(Data shown)

The views of a scene show one set of named points, each view turned or mirrored, shifted and resized as a whole, with a little noise and some points left out.

Scene 1
View 1
(194): 2	10	6	-2	-9	0	5	18	0	-21	0	17	-5	-11	3	4	8	-7	-4	-8	10
(158): -4	-7	-3	9	-9	25	22	11	-1	-17	-2	-27	-3	-22	-22	9	13	37	-8	14	-27
(189): 0	11	1	9	-11	-4	16	5	-1	-4	-2	6	-9	-18	0	-6	1	4	3	6	10
(212): 2	11	-2	12	-14	-6	9	8	-8	-12	-11	-1	-2	-13	-7	-4	11	1	-5	13	13
(105): -3	0	4	1	-6	15	20	13	5	-13	6	0	-11	-22	-5	4	1	19	-1	-2	-11
(95): -13	-5	-7	21	-14	5	23	-6	5	0	-4	-24	-10	-20	-15	-6	12	34	8	17	-25
(215): -3	3	1	5	-11	6	11	12	1	-16	-3	-3	-5	-15	-8	4	12	11	-4	3	-6
(37): -5	-2	3	3	-10	12	9	16	2	-22	-2	-6	-2	-13	-9	8	18	14	-4	0	-15
(50): -11	-6	-4	16	-8	14	34	-6	9	6	5	-21	-17	-30	-12	-5	-2	42	10	14	-26
(62): -13	-6	1	7	-11	8	10	8	8	-17	0	-10	-5	-12	-9	6	20	19	4	-2	-25
(198): -1	5	4	1	-8	7	12	15	0	-18	0	4	-6	-16	-4	5	7	7	-5	-1	-1
(19): -2	1	-4	14	-8	14	33	-1	0	2	1	-17	-14	-31	-12	-5	-7	34	2	17	-11
(70): 1	4	-2	10	-5	16	37	0	1	6	6	-10	-18	-36	-8	-7	-16	34	2	15	-5
View 2
(50): 25	6	-14	-4	26	-3	23	-8	9	-6	17	-13	-2	-3	12	-7	4	-27	1	-2	-2
(19): 21	12	-16	-10	16	0	16	-12	13	1	11	-17	7	0	3	-8	1	-25	7	-3	-6
(95): 23	3	-11	-12	22	-2	25	0	15	-6	11	-14	0	1	10	1	11	-11	-6	6	-7
(158): 32	0	-5	-20	11	16	24	-16	6	-10	-2	-20	-3	-7	1	-8	10	-10	2	10	10
(189): 12	0	-7	-11	-7	-10	-3	-5	24	22	3	-22	4	14	6	0	11	-7	22	-5	-17
(62): 26	-16	6	-12	4	3	14	-6	12	2	2	-17	-14	2	16	0	19	0	9	5	3
(70): 21	14	-18	-6	14	-3	10	-16	11	6	14	-18	9	0	3	-11	-4	-33	15	-10	-6
(215): 21	-8	1	-15	-6	3	6	-10	17	12	-3	-22	-4	7	6	-1	15	-1	17	2	-3
(105): 24	-7	0	-9	-1	1	4	-16	11	11	3	-20	-6	2	9	-8	9	-15	22	-6	3
(212): 12	1	-7	-20	-12	-3	0	-4	28	20	-6	-25	7	15	-3	3	15	6	16	2	-17
(198): 20	-9	2	-14	-12	1	-1	-13	16	18	-4	-23	-4	8	6	-3	13	-4	24	-3	-3
(194): 15	-14	7	-13	-23	-4	-11	-11	22	29	-7	-25	-6	14	7	-1	17	3	33	-6	-8
View 3
(198): -18	3	-9	10	0	-11	-3	3	-6	-20	-17	-6	-2	-12	15	5	20	-7	10	-17	4
(70): -7	-14	-37	-12	5	16	-12	-10	-11	-23	10	21	19	-17	-17	-10	3	3	-6	4	-1
(158): 4	10	-30	6	-9	21	-14	30	-26	-45	-14	3	-6	-12	1	-13	7	28	8	12	0
(105): -15	-6	-23	14	-7	-3	-12	1	-10	-28	-13	-1	1	-10	4	-3	12	-3	6	-11	3
(37): -14	8	-11	17	-7	-7	-5	14	-12	-28	-25	-10	-10	-10	16	2	18	2	14	-10	5
(215): -13	9	-10	9	0	-4	0	8	-11	-20	-21	-5	-5	-12	14	5	17	-1	11	-8	7
(212): -14	17	5	-11	19	-6	17	2	-7	-3	-14	-1	-1	-17	19	13	22	-4	11	-8	11
(95): 4	9	-35	-2	-1	27	4	2	-30	-15	-20	7	0	-11	-9	-7	-5	17	12	30	16
(189): -19	2	-7	-5	13	-8	8	-14	-5	-1	-11	3	6	-13	8	11	16	-15	8	-10	11
(62): -7	9	-24	24	-14	3	-3	9	-22	-25	-35	-11	-12	-5	8	-1	7	5	18	8	14
(194): -29	1	5	12	3	-27	1	-4	4	-14	-18	-11	-2	-12	24	14	30	-22	11	-33	5
(19): -3	-4	-34	-11	4	21	-7	-1	-18	-23	2	16	12	-16	-13	-9	1	11	-1	11	3
View 4
(50): -13	26	-29	7	8	27	6	-6	-11	-3	-13	7	-7	-10	6	-9	2	-29	-14	-22	14
(194): 29	2	19	7	-12	9	-10	1	-22	-1	-11	-8	20	24	-22	-11	-13	15	16	17	-1
(62): 10	15	-12	11	-1	15	-2	-3	-25	6	-21	14	12	-5	-25	-25	-12	-15	-4	7	19
(215): 12	12	4	3	1	10	-4	-6	-18	-1	-16	8	13	6	-20	-13	-11	0	6	8	7
(212): -5	11	23	4	0	7	2	-15	-15	-13	-13	2	8	23	-19	-12	-9	17	10	10	4
(198): 20	9	6	2	-2	10	-8	-2	-18	0	-14	2	14	9	-17	-7	-12	4	9	8	1
(158): 0	28	-19	-7	20	11	-2	-13	-11	4	-25	32	5	-23	-16	-7	-12	-19	-6	-4	12
(95): -22	24	-16	11	9	21	9	-13	-15	-6	-19	14	-5	-5	-8	-20	-2	-21	-13	-10	21
(37): 17	13	-1	3	3	10	-7	-5	-22	4	-21	14	15	-2	-26	-16	-15	-5	3	11	11
View 5
(189): -20	1	4	-4	2	6	13	-3	-21	-10	7	21	8	3	0	-4	-13	0	-19	-8	0
(194): -12	2	0	4	0	6	16	-9	-18	-14	29	16	-6	11	-19	-6	-20	11	-28	-13	7
(95): -20	-5	16	-31	1	17	-2	6	-18	-9	-21	-12	38	11	7	-12	-22	-7	2	-23	-21
(198): -13	-2	7	-4	2	8	9	-8	-19	-13	19	4	3	15	-9	-8	-22	10	-15	-15	-3
(50): -26	-4	18	-33	1	11	-14	-8	-29	-22	-23	-15	32	14	19	-11	-18	-2	8	-18	-25
(215): -12	-3	9	-9	2	11	9	-3	-16	-8	15	-1	12	16	-10	-11	-25	7	-13	-19	-5
(158): -10	-11	26	-22	8	16	-3	-5	-16	-4	4	-30	27	26	5	-17	-35	8	12	-25	-20
(105): -17	-2	11	-11	1	6	-2	-15	-24	-22	12	-6	7	17	-1	-9	-23	11	-8	-15	-9
(70): -28	-6	22	-18	9	3	-8	-16	-33	-20	-8	3	17	10	30	-5	-14	2	9	-4	-17
(37): -9	-3	9	-12	0	13	6	-4	-15	-10	16	-13	12	20	-16	-13	-29	10	-12	-25	-7
(19): -24	-7	22	-21	9	8	-5	-8	-27	-13	-10	-4	25	12	24	-8	-18	0	9	-11	-18

In a view up to two points have been moved. Name them for each view, in the order of its rows, or write none.
view 1: none
view 2: none
view 3: (37), (194)
view 4: none
view 5: none

Scene 2
View 1
(168): 13	0	1	4	21	7	2	-18	-13	-16	13	31	16	0	9	0	16	-4	5	13	2
(169): 16	26	11	6	-13	7	-7	8	-6	-4	-16	7	-13	-15	6	0	9	10	15	20	-7
(156): -1	41	7	-1	-9	9	-11	10	-10	7	-8	-10	-37	-12	3	-15	13	-8	7	37	-2
(182): -1	21	-3	4	-6	-5	0	-7	-3	1	-4	17	-2	-5	4	5	18	-17	1	19	4
(15): 5	22	0	7	-15	-5	-1	-1	1	0	-13	17	-1	-9	5	9	15	-7	6	16	0
(136): 4	15	0	-1	20	6	-5	-12	-13	-4	11	10	-6	1	3	-11	18	-14	-1	25	5
(160): 29	10	10	8	9	1	-14	-5	-1	-6	-13	-1	1	-1	-3	-3	11	16	3	9	1
(157): -1	36	2	2	-14	-7	-12	4	2	12	-16	-11	-26	-6	-4	-4	16	-12	-1	27	4
(172): 16	15	8	5	3	10	-2	-3	-11	-10	-1	20	0	-11	9	0	11	6	14	17	-4
(106): 22	7	3	9	7	-8	-11	-10	4	-4	-11	6	8	4	-4	5	16	3	-3	6	6
(207): 16	10	2	7	5	-5	-6	-10	-1	-4	-7	12	6	0	0	3	16	-1	0	11	4
(99): 15	20	6	3	10	3	-15	-3	-5	1	-6	-9	-15	1	-4	-11	14	1	-1	21	4
View 2
(106): -3	3	-8	3	-4	12	10	6	-23	-5	14	-16	-10	2	3	-12	14	11	-12	-3	-4
(169): 4	5	3	-3	-6	0	0	3	-1	5	2	-15	4	-11	-15	-9	2	-7	-20	14	-24
(160): 1	-2	-7	3	1	3	18	-1	-18	-6	7	-14	-7	-2	-4	-12	9	9	-10	2	-19
(172): 5	1	-2	-3	-6	6	-1	-4	-8	0	7	-34	-7	-12	-9	-8	4	-6	-7	11	-13
(15): -2	12	2	-2	-11	11	-12	14	-6	3	12	-18	-1	-6	-4	-8	7	-3	-22	8	-2
(207): -1	4	-6	1	-4	12	4	5	-16	-4	13	-22	-9	-2	2	-9	12	7	-9	1	-2
(136): 9	6	-7	0	5	10	3	-4	8	-7	9	-35	-11	-1	3	-10	9	2	12	2	5
(157): 0	21	5	-1	2	1	-3	19	20	2	3	6	11	4	-1	-13	6	3	-20	5	-4
(182): 0	14	0	-2	-7	13	-13	12	2	1	13	-23	-4	-2	2	-8	9	-1	-12	4	8
(99): 4	8	-4	2	9	2	14	2	7	-6	4	-10	0	3	-1	-14	8	8	-2	1	-10
View 3
(182): 4	-7	-23	18	5	-30	-8	-9	6	-1	-6	22	-1	-3	-29	-8	10	14	8	-7	5
(169): 1	-1	-11	10	-8	-12	-13	16	23	-15	2	31	-8	-22	1	23	-13	16	21	-8	11
(106): 24	-23	-13	4	-3	1	3	-9	11	18	4	7	-11	3	-26	2	-16	4	-2	-10	16
(160): 28	-14	-7	6	-8	13	2	-4	20	5	5	12	-10	-5	-7	14	-28	1	4	-11	16
(15): -7	-9	-18	9	-1	-27	-13	10	11	-1	0	30	-8	-12	-22	7	3	22	17	-7	11
(156): -4	27	-17	18	-9	-22	-22	-14	18	-33	-22	42	3	-18	4	9	-20	23	26	-21	-25
(99): 22	4	-14	13	-8	1	-6	-22	16	-7	-10	19	-2	-3	-6	5	-28	6	7	-17	-6
(136): 32	4	-24	33	1	-9	3	-25	18	-17	-4	9	11	-3	-9	-8	6	-11	-3	-11	5
(157): -6	10	-16	4	-5	-22	-23	-17	7	-7	-23	36	-6	-6	-18	4	-24	29	21	-22	-22
(168): 41	-15	-24	33	4	-6	13	-13	17	-4	11	-1	7	-1	-14	-7	18	-19	-12	-1	28
(172): 19	-6	-17	25	-1	-10	0	8	23	-14	9	18	-1	-16	-2	12	4	-2	6	-3	22
(207): 21	-18	-16	12	-1	-7	1	-7	11	10	2	10	-5	-1	-23	1	-6	3	-1	-8	15
View 4
(156): -1	-6	20	-4	12	-21	2	-21	25	-52	29	-8	-16	-20	26	-7	-24	-29	20	-26	-3
(99): 3	11	11	14	12	-3	9	15	-3	-18	4	-20	0	-7	5	-10	-9	4	7	-22	1
(169): 0	-2	26	11	6	-24	-22	9	8	-25	6	25	-7	-12	24	4	-3	-4	-3	-21	-12
(106): -6	20	7	26	11	-1	-1	36	-27	-10	-21	-15	3	-3	-2	-10	-1	16	-13	-22	2
(160): 8	17	15	17	11	-1	-4	35	-10	0	-3	-4	6	-4	1	-2	6	17	2	-18	-6
(182): -18	-1	7	26	8	-17	6	3	-16	-48	-21	-8	-9	-4	20	-20	-19	0	-24	-28	12
(207): -5	11	8	26	9	-6	3	27	-19	-19	-20	-7	2	-1	8	-13	-4	18	-16	-23	5
(168): 11	-6	9	37	11	-10	37	32	-7	-20	-27	-1	15	20	18	-26	-5	50	-24	-19	15
(136): 11	-7	10	24	15	-9	40	12	6	-32	-6	-16	8	12	18	-27	-16	28	-6	-21	16

In a view up to two points have been moved. Name them for each view, in the order of its rows, or write none.
view 1: (168), (136)
view 2: none
view 3: (15)
view 4: (99)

(End Data shown)

▶ Exercise instructions
From the records above, pick out and copy each line holding the word "none".

▶ Your response
In a view up to two points have been moved. Name them for each view, in the order of its rows, or write none.
view 1: none
view 2: none
view 4: none
view 5: none
In a view up to two points have been moved. Name them for each view, in the order of its rows, or write none.
view 2: none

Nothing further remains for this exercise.